● WHAT TO PRODUCE
Line by line, transcribe the data shown below.

######

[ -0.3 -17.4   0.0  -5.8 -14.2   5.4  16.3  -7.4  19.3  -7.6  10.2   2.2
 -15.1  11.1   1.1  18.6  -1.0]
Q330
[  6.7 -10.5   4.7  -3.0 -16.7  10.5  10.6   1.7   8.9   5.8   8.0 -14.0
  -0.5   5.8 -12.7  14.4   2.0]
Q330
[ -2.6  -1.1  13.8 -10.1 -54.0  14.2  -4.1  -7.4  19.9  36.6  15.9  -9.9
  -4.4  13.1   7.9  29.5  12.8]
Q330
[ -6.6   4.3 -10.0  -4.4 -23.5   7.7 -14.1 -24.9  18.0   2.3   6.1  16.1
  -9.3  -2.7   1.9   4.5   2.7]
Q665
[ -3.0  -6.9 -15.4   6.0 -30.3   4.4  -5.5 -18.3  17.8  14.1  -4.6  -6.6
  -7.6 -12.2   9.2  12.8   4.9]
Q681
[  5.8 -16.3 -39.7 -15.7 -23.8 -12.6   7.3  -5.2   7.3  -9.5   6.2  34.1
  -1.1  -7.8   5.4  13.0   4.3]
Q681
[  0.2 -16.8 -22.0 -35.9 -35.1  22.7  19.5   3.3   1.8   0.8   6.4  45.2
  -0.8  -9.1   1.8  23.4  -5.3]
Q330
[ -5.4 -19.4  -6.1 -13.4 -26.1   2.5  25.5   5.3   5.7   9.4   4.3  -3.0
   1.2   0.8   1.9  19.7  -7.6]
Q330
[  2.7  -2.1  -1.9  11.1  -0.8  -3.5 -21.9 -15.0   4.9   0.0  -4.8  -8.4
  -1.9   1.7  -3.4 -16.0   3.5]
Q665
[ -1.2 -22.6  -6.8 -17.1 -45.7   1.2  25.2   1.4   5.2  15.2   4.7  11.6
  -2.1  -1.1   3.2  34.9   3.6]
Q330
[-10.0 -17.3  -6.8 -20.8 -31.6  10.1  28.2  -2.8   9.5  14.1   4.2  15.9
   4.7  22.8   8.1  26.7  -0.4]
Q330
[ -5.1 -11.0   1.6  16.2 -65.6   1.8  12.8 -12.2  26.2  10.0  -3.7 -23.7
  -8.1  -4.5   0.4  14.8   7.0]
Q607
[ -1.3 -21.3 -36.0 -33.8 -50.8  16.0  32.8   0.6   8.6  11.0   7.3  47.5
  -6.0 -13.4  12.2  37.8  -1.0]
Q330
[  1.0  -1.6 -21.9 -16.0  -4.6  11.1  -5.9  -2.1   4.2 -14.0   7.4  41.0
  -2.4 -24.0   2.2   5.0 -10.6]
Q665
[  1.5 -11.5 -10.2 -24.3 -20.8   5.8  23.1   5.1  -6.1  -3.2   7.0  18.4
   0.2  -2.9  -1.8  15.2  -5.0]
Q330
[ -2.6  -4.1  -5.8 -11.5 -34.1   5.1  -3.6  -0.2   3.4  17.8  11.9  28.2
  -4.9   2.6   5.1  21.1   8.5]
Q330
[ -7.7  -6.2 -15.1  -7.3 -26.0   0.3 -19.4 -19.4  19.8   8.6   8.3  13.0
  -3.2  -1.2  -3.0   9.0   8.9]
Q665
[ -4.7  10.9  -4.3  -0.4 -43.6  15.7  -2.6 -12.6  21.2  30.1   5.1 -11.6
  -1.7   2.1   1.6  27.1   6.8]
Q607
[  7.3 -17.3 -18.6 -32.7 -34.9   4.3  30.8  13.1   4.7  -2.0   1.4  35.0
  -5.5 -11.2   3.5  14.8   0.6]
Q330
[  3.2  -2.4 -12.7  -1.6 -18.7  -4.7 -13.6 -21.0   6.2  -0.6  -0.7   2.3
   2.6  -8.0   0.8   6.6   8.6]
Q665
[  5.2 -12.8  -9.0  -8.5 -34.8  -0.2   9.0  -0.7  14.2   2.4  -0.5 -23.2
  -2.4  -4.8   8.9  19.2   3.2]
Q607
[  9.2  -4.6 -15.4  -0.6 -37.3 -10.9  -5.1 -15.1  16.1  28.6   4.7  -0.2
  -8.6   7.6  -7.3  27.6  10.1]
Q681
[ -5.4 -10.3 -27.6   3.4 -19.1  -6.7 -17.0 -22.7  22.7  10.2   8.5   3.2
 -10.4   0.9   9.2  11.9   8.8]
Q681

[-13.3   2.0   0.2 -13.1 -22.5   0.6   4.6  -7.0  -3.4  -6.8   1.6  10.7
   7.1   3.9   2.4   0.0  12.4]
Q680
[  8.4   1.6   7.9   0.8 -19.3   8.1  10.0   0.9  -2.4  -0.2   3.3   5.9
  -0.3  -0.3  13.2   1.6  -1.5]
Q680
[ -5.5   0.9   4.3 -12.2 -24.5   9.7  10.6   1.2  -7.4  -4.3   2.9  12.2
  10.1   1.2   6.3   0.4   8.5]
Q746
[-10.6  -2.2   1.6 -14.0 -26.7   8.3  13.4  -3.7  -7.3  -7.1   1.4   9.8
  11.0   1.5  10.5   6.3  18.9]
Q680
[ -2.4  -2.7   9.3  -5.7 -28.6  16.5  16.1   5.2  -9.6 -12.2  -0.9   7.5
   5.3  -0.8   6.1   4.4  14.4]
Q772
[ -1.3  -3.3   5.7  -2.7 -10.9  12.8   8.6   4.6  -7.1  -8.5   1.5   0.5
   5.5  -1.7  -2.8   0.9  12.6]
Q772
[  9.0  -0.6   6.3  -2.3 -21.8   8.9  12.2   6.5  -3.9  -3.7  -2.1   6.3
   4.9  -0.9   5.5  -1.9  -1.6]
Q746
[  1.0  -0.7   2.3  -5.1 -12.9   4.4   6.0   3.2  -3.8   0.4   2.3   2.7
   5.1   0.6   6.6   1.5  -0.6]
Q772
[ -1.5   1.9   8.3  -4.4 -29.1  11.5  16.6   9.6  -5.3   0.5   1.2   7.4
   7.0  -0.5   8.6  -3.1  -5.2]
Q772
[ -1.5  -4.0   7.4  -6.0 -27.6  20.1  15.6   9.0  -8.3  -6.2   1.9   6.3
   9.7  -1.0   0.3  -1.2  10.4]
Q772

######

● WRITTEN ANSWER
[ -0.3 -17.4   0.0  -5.8 -14.2   5.4  16.3  -7.4  19.3  -7.6  10.2   2.2
 -15.1  11.1   1.1  18.6  -1.0]
Q330
[  6.7 -10.5   4.7  -3.0 -16.7  10.5  10.6   1.7   8.9   5.8   8.0 -14.0
  -0.5   5.8 -12.7  14.4   2.0]
Q330
[ -2.6  -1.1  13.8 -10.1 -54.0  14.2  -4.1  -7.4  19.9  36.6  15.9  -9.9
  -4.4  13.1   7.9  29.5  12.8]
Q330
[ -6.6   4.3 -10.0  -4.4 -23.5   7.7 -14.1 -24.9  18.0   2.3   6.1  16.1
  -9.3  -2.7   1.9   4.5   2.7]
Q665
[ -3.0  -6.9 -15.4   6.0 -30.3   4.4  -5.5 -18.3  17.8  14.1  -4.6  -6.6
  -7.6 -12.2   9.2  12.8   4.9]
Q681
[  5.8 -16.3 -39.7 -15.7 -23.8 -12.6   7.3  -5.2   7.3  -9.5   6.2  34.1
  -1.1  -7.8   5.4  13.0   4.3]
Q681
[  0.2 -16.8 -22.0 -35.9 -35.1  22.7  19.5   3.3   1.8   0.8   6.4  45.2
  -0.8  -9.1   1.8  23.4  -5.3]
Q330
[ -5.4 -19.4  -6.1 -13.4 -26.1   2.5  25.5   5.3   5.7   9.4   4.3  -3.0
   1.2   0.8   1.9  19.7  -7.6]
Q330
[  2.7  -2.1  -1.9  11.1  -0.8  -3.5 -21.9 -15.0   4.9   0.0  -4.8  -8.4
  -1.9   1.7  -3.4 -16.0   3.5]
Q665
[ -1.2 -22.6  -6.8 -17.1 -45.7   1.2  25.2   1.4   5.2  15.2   4.7  11.6
  -2.1  -1.1   3.2  34.9   3.6]
Q330
[-10.0 -17.3  -6.8 -20.8 -31.6  10.1  28.2  -2.8   9.5  14.1   4.2  15.9
   4.7  22.8   8.1  26.7  -0.4]
Q330
[ -5.1 -11.0   1.6  16.2 -65.6   1.8  12.8 -12.2  26.2  10.0  -3.7 -23.7
  -8.1  -4.5   0.4  14.8   7.0]
Q607
[ -1.3 -21.3 -36.0 -33.8 -50.8  16.0  32.8   0.6   8.6  11.0   7.3  47.5
  -6.0 -13.4  12.2  37.8  -1.0]
Q330
[  1.0  -1.6 -21.9 -16.0  -4.6  11.1  -5.9  -2.1   4.2 -14.0   7.4  41.0
  -2.4 -24.0   2.2   5.0 -10.6]
Q665
[  1.5 -11.5 -10.2 -24.3 -20.8   5.8  23.1   5.1  -6.1  -3.2   7.0  18.4
   0.2  -2.9  -1.8  15.2  -5.0]
Q330
[ -2.6  -4.1  -5.8 -11.5 -34.1   5.1  -3.6  -0.2   3.4  17.8  11.9  28.2
  -4.9   2.6   5.1  21.1   8.5]
Q330
[ -7.7  -6.2 -15.1  -7.3 -26.0   0.3 -19.4 -19.4  19.8   8.6   8.3  13.0
  -3.2  -1.2  -3.0   9.0   8.9]
Q665
[ -4.7  10.9  -4.3  -0.4 -43.6  15.7  -2.6 -12.6  21.2  30.1   5.1 -11.6
  -1.7   2.1   1.6  27.1   6.8]
Q607
[  7.3 -17.3 -18.6 -32.7 -34.9   4.3  30.8  13.1   4.7  -2.0   1.4  35.0
  -5.5 -11.2   3.5  14.8   0.6]
Q330
[  3.2  -2.4 -12.7  -1.6 -18.7  -4.7 -13.6 -21.0   6.2  -0.6  -0.7   2.3
   2.6  -8.0   0.8   6.6   8.6]
Q665
[  5.2 -12.8  -9.0  -8.5 -34.8  -0.2   9.0  -0.7  14.2   2.4  -0.5 -23.2
  -2.4  -4.8   8.9  19.2   3.2]
Q607
[  9.2  -4.6 -15.4  -0.6 -37.3 -10.9  -5.1 -15.1  16.1  28.6   4.7  -0.2
  -8.6   7.6  -7.3  27.6  10.1]
Q681
[ -5.4 -10.3 -27.6   3.4 -19.1  -6.7 -17.0 -22.7  22.7  10.2   8.5   3.2
 -10.4   0.9   9.2  11.9   8.8]
Q681

[-13.3   2.0   0.2 -13.1 -22.5   0.6   4.6  -7.0  -3.4  -6.8   1.6  10.7
   7.1   3.9   2.4   0.0  12.4]
Q680
[  8.4   1.6   7.9   0.8 -19.3   8.1  10.0   0.9  -2.4  -0.2   3.3   5.9
  -0.3  -0.3  13.2   1.6  -1.5]
Q680
[ -5.5   0.9   4.3 -12.2 -24.5   9.7  10.6   1.2  -7.4  -4.3   2.9  12.2
  10.1   1.2   6.3   0.4   8.5]
Q746
[-10.6  -2.2   1.6 -14.0 -26.7   8.3  13.4  -3.7  -7.3  -7.1   1.4   9.8
  11.0   1.5  10.5   6.3  18.9]
Q680
[ -2.4  -2.7   9.3  -5.7 -28.6  16.5  16.1   5.2  -9.6 -12.2  -0.9   7.5
   5.3  -0.8   6.1   4.4  14.4]
Q772
[ -1.3  -3.3   5.7  -2.7 -10.9  12.8   8.6   4.6  -7.1  -8.5   1.5   0.5
   5.5  -1.7  -2.8   0.9  12.6]
Q772
[  9.0  -0.6   6.3  -2.3 -21.8   8.9  12.2   6.5  -3.9  -3.7  -2.1   6.3
   4.9  -0.9   5.5  -1.9  -1.6]
Q746
[  1.0  -0.7   2.3  -5.1 -12.9   4.4   6.0   3.2  -3.8   0.4   2.3   2.7
   5.1   0.6   6.6   1.5  -0.6]
Q772
[ -1.5   1.9   8.3  -4.4 -29.1  11.5  16.6   9.6  -5.3   0.5   1.2   7.4
   7.0  -0.5   8.6  -3.1  -5.2]
Q772
[ -1.5  -4.0   7.4  -6.0 -27.6  20.1  15.6   9.0  -8.3  -6.2   1.9   6.3
   9.7  -1.0   0.3  -1.2  10.4]
Q772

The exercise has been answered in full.